▶ _Task requirements_
Determine how many lines in the listing hold "followed" and give only that number.

▶ _Source data_
****************************************

All groups share one centre, and each spreads out both ways along 13 directions, with some noise.
(in the rows, 128 means zero)
Known rows, each followed by its group:
[137  41 161 154 136 137 125  93 164 129 125 137 115 167 129 110 111 141
 101 100 129]	J832
[135 122  99  97 104 170 176 134 103 113  41 135 139 137 146 106 142 127
 141 109 150]	J544
[109 159 154 160 148 153 136 110 124 139 178 143  66 124 147 141 116 127
  92 111 121]	J544
[ 98 129 136  71 161 125 132 119 147 109 135 112 121 128  99  92 148 165
 111  87 168]	J255
[116 111 166 164 134 134 132 136  87 175 139 118 146  84  97 128 123 128
 122 125 151]	J832
[128  85 126 138 142 118 134 119 114 140 165 124  91 166  92 163 133  96
 103 152 140]	J255
[134  82 154 149 138 106 133 154 101 163 120 121 132 128 147 112 123 148
  71 138 167]	J544
[103 138 152 128 148 148 159 144 140  79 143 128 138 135 126 112 135 121
 136 126 145]	J255
[142 131 100 128 124 147 151 146 150 127 132 135  97 115 153 120  99 122
 105  87  74]	J399
[118 121 147 120 136 164 176 114 122  90 149 127 108  98 174 124 100  93
 140  84 141]	J255
[127  93 114 152 142 193 157  90 147  91 102 156 101 173 139 153 115 138
  85  93 106]	J645
[ 96  98 127 191 151 128 205 155  96 129 145 150 116 159 163  90 138 134
 103 145 147]	J255
[170 122 156 121 130 162 118 127  97 103 101 141 164 103 126  74  89 122
  85  97 130]	J399
[113 124 141 101 131 101 121 145 141 138 185 102 121  79 107 120 109  82
 107 117 117]	J832
[140 100 129 145 124 125 152 132 150 142 160 121 124 146 105  90 103 127
 122  89  94]	J832
[102  52 143 163 187  39  99 145 114 169 162 175 105 102 126  60 130 157
  93 186 126]	J645
[ 86 113 141 119 174  68 112 104  97 189 127 119  95 106 122  93  91 137
 144 113 157]	J399
[168 144 151 120 148 161 110 145 124 113  68 119 138 146  74  71  84  92
  84  71 129]	J645
[139  46 136 177 119 117 164 151 136 115 138 153 172 124 163  84 147 126
 144 148 122]	J255
[138 101 112 119 132 140 179 159 104 121 143 150 107 109 134 145 111 132
 117 159 105]	J399
[ 86 140 139 157 186 156 145 126 146  54 133 165 139 134 126 108 110 147
 103 135 112]	J399
[120  74 114  97  74 161 175  68 160 113 153 107 102 170 155 131 101  76
 134  83 116]	J645
[126 117 124 153 159 172 162 120 113  78 125 175  90 152 159 136 130 121
  92 139 123]	J832
[154 132 135  94 128 160 155  96 111 116 125 103 123 143 153 121  88 129
 129  53 166]	J399
[101 139 177 143 101 159 148 106 120 160 131 121 112 153  97 140 109 128
 153 127 141]	J645
[125 122 129 126 137 120 108 113 121 150 125 136  98 158  96 134 135 125
  92 136 136]	J544
[144 129 133 147 119 144 119 128 139 134 118 140 122 123 145  88 110 111
  98  88 108]	J255
[ 98 134 138 146 123 155 153 113 122 159 128 140 117 133  79 144 125 144
 158 125 111]	J645
[ 99  84 167 100 147 156 128 104 130  96 139 130 128  65 157 151 118 121
  82 118 159]	J832
[166 129 165 117 148 127  94 157 139 115 104 120 134 119 117 106 101 100
 110 116 134]	J645
[ 91 103 163 145 146 142 149 124 153 131 136 115 130 123 152 140 110 164
 131  96 148]	J544
[111 121 136 149 140 149 153 132 138 108 181 140 102 158  96 144 180 113
 111 155 141]	J399
[106 114 151 165 138 123 141 124 148 124 177 110 137 135 130 138 127 114
 138 121 136]	J832
[142 109 164 159 163 150  83  73  76 144 126 150  82 113 138 125  95  74
  54 110 158]	J544
[133  96 155 153 118 155 107 105 167 123 170 150  99 140  87 104 152  61
  85 123 114]	J255
[129  87 144 130 128 168 140  92 139 108 128 136  91 154 139 156  86 105
 101 108 119]	J645
[118  96 133 159 160 151 135  90 116  97 129 170  80 181 156 130 139 124
  83 150 149]	J832
[103 108 133 175 140 140 179  94 128 120 170 141 145 129 149  89  59 148
 147  81  92]	J544
[109 104 136 157 132 117 114 117 142 172 148 137  67 138 102 145 125  81
 131 149 106]	J255
[185  91 163 127 144 155 112 140 142  94 157 127 129 136 136 131 189 117
  85 131 183]	J544
[145 166 147 137 115 177 116 101  87 137 121 144  80 140 165 165 128 104
  87 130 151]	J544
[119 145 148 138 158 130 131 153 132 105 155 104 130 127 133 162  94 130
  98 121 133]	J832
[174 152 161 185 187 168 124 166 100  80 132 153 129 128 100 132  89  87
  81 131 116]	J832
[ 92 142 149 155 129 163 143 135 162  84 130 140 132 153 157 128 145 124
 115 136 128]	J399
[134 151 143 161 139 134 113 135 109 137 138 137 123  91 128 102 104  88
 109 113 111]	J255
[149 105 164 152 123 152 125 125 149 136 110 120 148 148  94 128 143 128
 154 104 151]	J832
[122 147 160 142 147 134 110  99 105  87 114 134 147 101 173  82  80  71
 142 102 145]	J399
[110 120 138 101 167 111 126 114 135 114 111 132 125 143 118 101  99 158
 139 125 140]	J399
[139 107 124 128 139 122 134 124 122 150 146 139  96  96 130  91 140 110
 121  97 133]	J399
[122 100 152  95 102 143 127 111 171 128 130 132 110 137 115  78 106 107
 134  98 102]	J645
[161  98 116 126 137 108 122 134 130 124 142 123 124 125 131  99 104  84
  94 106 118]	J255
[148 115 145 147 165 138 102 131 141  79 127 129 128 129 166 161 113 102
 112 129 137]	J645
[121 133 173 111  86 170 152 101 133 147 124 120 108 125 147 124 126 127
 161  93 151]	J255
[ 70 134 133 145 162 118  93  53 122 142  80 150 136 130  94 113  90 138
 173 121 121]	J544
[122 118 152 135 144 142 109  76  74 143 102 162 128  86  99  77 134 116
 129 125 154]	J832
[ 83 142 158 129 140 145 149 124 133  89 116 113 153 149 151 127  98 140
 110 112 151]	J399
[109 136 175 148 145 119 107  78 146 133 203 119 118  88  92 141  90  86
 204 113 112]	J544
[114 154 155 116  74 169 139 111  69 178  81 116 156  81 106  99 182 124
 144 106 191]	J832
[148 164 145 166 144 156 120 120 104  89 103 146 124 157 135 101  67  76
 101 115 110]	J255
[123  37 135 124 136 119 149 129 134 146  73 106 155 127 126 105 106 138
 124  81 152]	J399
[106  98 142 126 149  64  99 134 135 155 143 118 165  65 114 160 158 154
 231 179 147]	J645
[ 98 133 133 131 170 186 143  99  96  97 109 153  88  99 148 171 119 136
  90 112 147]	J544
[131 157 161 147 135 137 111 144 109 138 161 119 155  54 112 111 150 112
 114 114 148]	J255
[154  95 132 144 129 155 140 100 172  45 144 124 187 159 130 136  68 133
 134 106  83]	J544
[123 117 119 156 122 145 163  98 114 126 146 137 129 152 135 137 106 161
 147 124 115]	J544
[154 115 153 105 161 120  95 155 124 141  80 128 131  85 104 121 106 142
 130 120 137]	J645
[107 172 166 175 178 161  83  87 107 126 140 169  59 128 163 114  88 106
  20 102 125]	J544
[115 199 143 147 105 166 139 130 141 108 141 116 161 151 114  89 170 128
 132  93 148]	J645
[130 121 151  98 178 137 108 124 169  67 127 157 132 117 114 100 143 157
 144 125 133]	J399
[120 158 133 167 140 157 118  96  90 147  77 175 106 129 149 113  55 154
 100 111  82]	J255
[153  89 161 141 128 159 112  83 106 131  95 151 137 135 120 111 111 127
 135 115 147]	J832
[113 113 119 129 107  94 156  69 115 178 203  97 115 189 126 115  91 170
 115  95 133]	J832
[111 106 152 155 121 159 172 125 127 139 154 147 116 141  94 123 111 148
 108 138 110]	J645
[114  68 130 141 163 103 147 144 123 128 150 132 119 144  63 121 143 107
 116 171 133]	J399
[144 164 180  84 120 153 109 118 100 120 134 111 134  90 153 119 120 138
 124 106 183]	J399
[146 161 174 152 106 207 103 104 136 130 134 126 142  74 139 159 146 131
  95  73 138]	J255
[120 139 132 120 100 192 157  97 151 123 143 147  53 165 163 155 113 109
  84 101 104]	J645
[132 144 127 121 100 106 124 126 116 150 146 107 139 127 137 107  74 109
 122 111 109]	J832
[172  55 136 131 128 138 113 101 124 137  93 117 118 179  97 162 112 116
 113 120 147]	J645
[142  79 116  95 133 118 135 166 148 108  82 121 139 124 115 133 158 118
 135 151 147]	J544

New rows, each followed by its group:
[132  93 133 146 151 147 156 129 126  78 151 152 123 110 151  91 173  70
 133 134 148]	J399
[156 126 158 173 149 167 132 133 101 103 119 148 133 132 119 124 113 106
 100 127 135]	J832
[130 123 133 102 115 149 121  91 112 169 129 133  73 124  98 121 124 114
 101 102 125]	J645
[140  89 130 143 143 140 136 109 133 104 135 131 130 150 122 129 115 111
 111 114 128]	J645
[120  81 118 146 148 131 147 105 106 116  99 147 142 148 127 102 111 161
 103 118 137]	J544
[131 135 154 151 114 137 115 110 105 119 110 124 145 139 142  86 100  79
 108 110 145]	J399
[ 86 115 141 143 168 111 127 147 102 163 117 144  83 125 137 143 129 167
  65 158 146]	J544
[137  76 155 135 104 190 168 114 153 117 109 133 139 144 151 125 144 152
 116  83 146]	J832
[183 124 136 152 100 155  89  67  91 159  90 110  88 187 136 219  64  82
 126 128 127]	J255
[112 103 162 159 143 140 149  77  87 112 193 134 133 121 107  97 110  90
  98 119 148]	J645
[139 118 137 180 125 129 137 150 135 142 113 132 122 162 116 138 138 103
 167 143 117]	J832
[ 81 112 138  90 128 133 157 153 155 131 116  94 135 134 101 155 103 163
 111 108 133]	J544
[128 110 123 124 145 132 131 105 161  97 146 145 112 154 124  85 119 111
 117 101 104]	J832
[120 106 114 129 126 114 144 112 128 127 162 118 123 136 116  94 118  83
 122 111 123]	J645
[ 75  80 144 142 156 118 165  93 148 127 158 119 160 133  83 120  65 179
 147  94 110]	J544
[122 100 158  97 122 134 154 119 130 112 149 133 133 127  98  91 129 129
 153 138 140]	J255
[106 126 137 142 139 133 119 164 169 136 108 129 133  78 140  98  83 147
  85  78  72]	J399
[101 121 127  95 176 109 153 162 164  76 158 127 126 106 124  39 125 101
 108  87 121]	J255
[ 56 109 102  93 103 125 165 102 114 166 145 137  87 108 149 101 175 148
  98 113 156]	J832
[144 127 138 119 135 164 143 128 147  95 158 122 120 141 109 101 102 100
  73  75 113]	J544
[156  25 110 123 143 139 173 127 103 162 110 132 127 111  94 123 131 164
 114 101 138]	J399
[127 168 110 105 146 149 153 123 124  88 156 139 105 132 122 109 131 113
 117 109 116]	J832
[154 163 146 133 180 132  60 134 117 126 100 144 117  89 111 157 148 127
 130 135 150]	J645
[ 89 101 137 143 152 139 138 116 176 100 140 158  78 115 144 119  98  73
 146 118  77]	J255
[120 133 120 155 118 130 135 155 155 100 109 136 144 130 155  96 108  84
 158 120  87]	J832
[107 119 138 124 172 116 120  99 130 135 165 126 101 144  93 113 148 144
 111 107 155]	J832
[169 101 120 171 133 150 169 119 126 103 184 157 131 168 143 106 155 164
 107 126 124]	J544
[149 106 140 133 137 143 126 129 151 112 129 128 110 161 117 145 121 112
 132 125 123]	J832
[113  94 136 139 120 130 141 134 165 139 117 120 111 165 133 146 152 133
 130 123 142]	J832
[107 109 143 156 116 137 151 121 118 149 125 111 129 154 133 112 123 104
  94  95 153]	J399
[174 151 169 170  99 209 180 160 109 110 125 110 175 133 129 150 113 129
 121  94 138]	J832
[112  81 188 155 124 124 103 141 150 158 114  86 157 117 132 179 133 126
 138 132 173]	J832
[110 128 141 131 134 120 118 112 146 134 127 126 142 147  91 113 112 153
 136 127 121]	J544
[142 123 160 122  96 170 159 103 118 125 126 113 137 124 161 144 122 138
 151 105 156]	J255
[105 103 148 124 138 138 127 132 119 117 127 145 131  58 138  95 112  91
  87 116 127]	J832
[159  95 108 132 128 151 119  72  89 102  93 144 132 145 121 148  91  88
 128 126 124]	J544
[141  98 130  87 149 113 142 101 106 166 150 106  91  90 131 154 124 140
 183  99 167]	J399
[177  92 121 152 131 147 126  95  93 109 108 138 135 143 144 178  63 117
 124 143 111]	J255
[124 128 144 132 131 143 153 104  89 134 131 101 139 152 149 111 108 121
 105  87 181]	J645
[118 116 121 139 153 136 137 110 158 103 139 120 119 151 120 129 102 107
 136  91 114]	J399
[103  96 123 109 116 153 148 140 189 120 192 155  81  79 106  95 137  98
  90 102  58]	J255
[103 108 117 135 125 120 169 115 167 124 184 120 134 151  87 129 103 156
 169 113  82]	J544
[140 129 126 127  92 144 160 133 144 105 147  97 152 162 131 129 133 101
 132 107 137]	J645
[ 97 118 148 140 145 141 160 144 142  65 170 129 134 165 115 129 159  67
 125 164 154]	J399
[171  85 116 123 139 128 144 137 100 113 121 159 121 122 119  66 111  89
 109 125 119]	J399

****************************************

▶ _Solution to this exercise_
2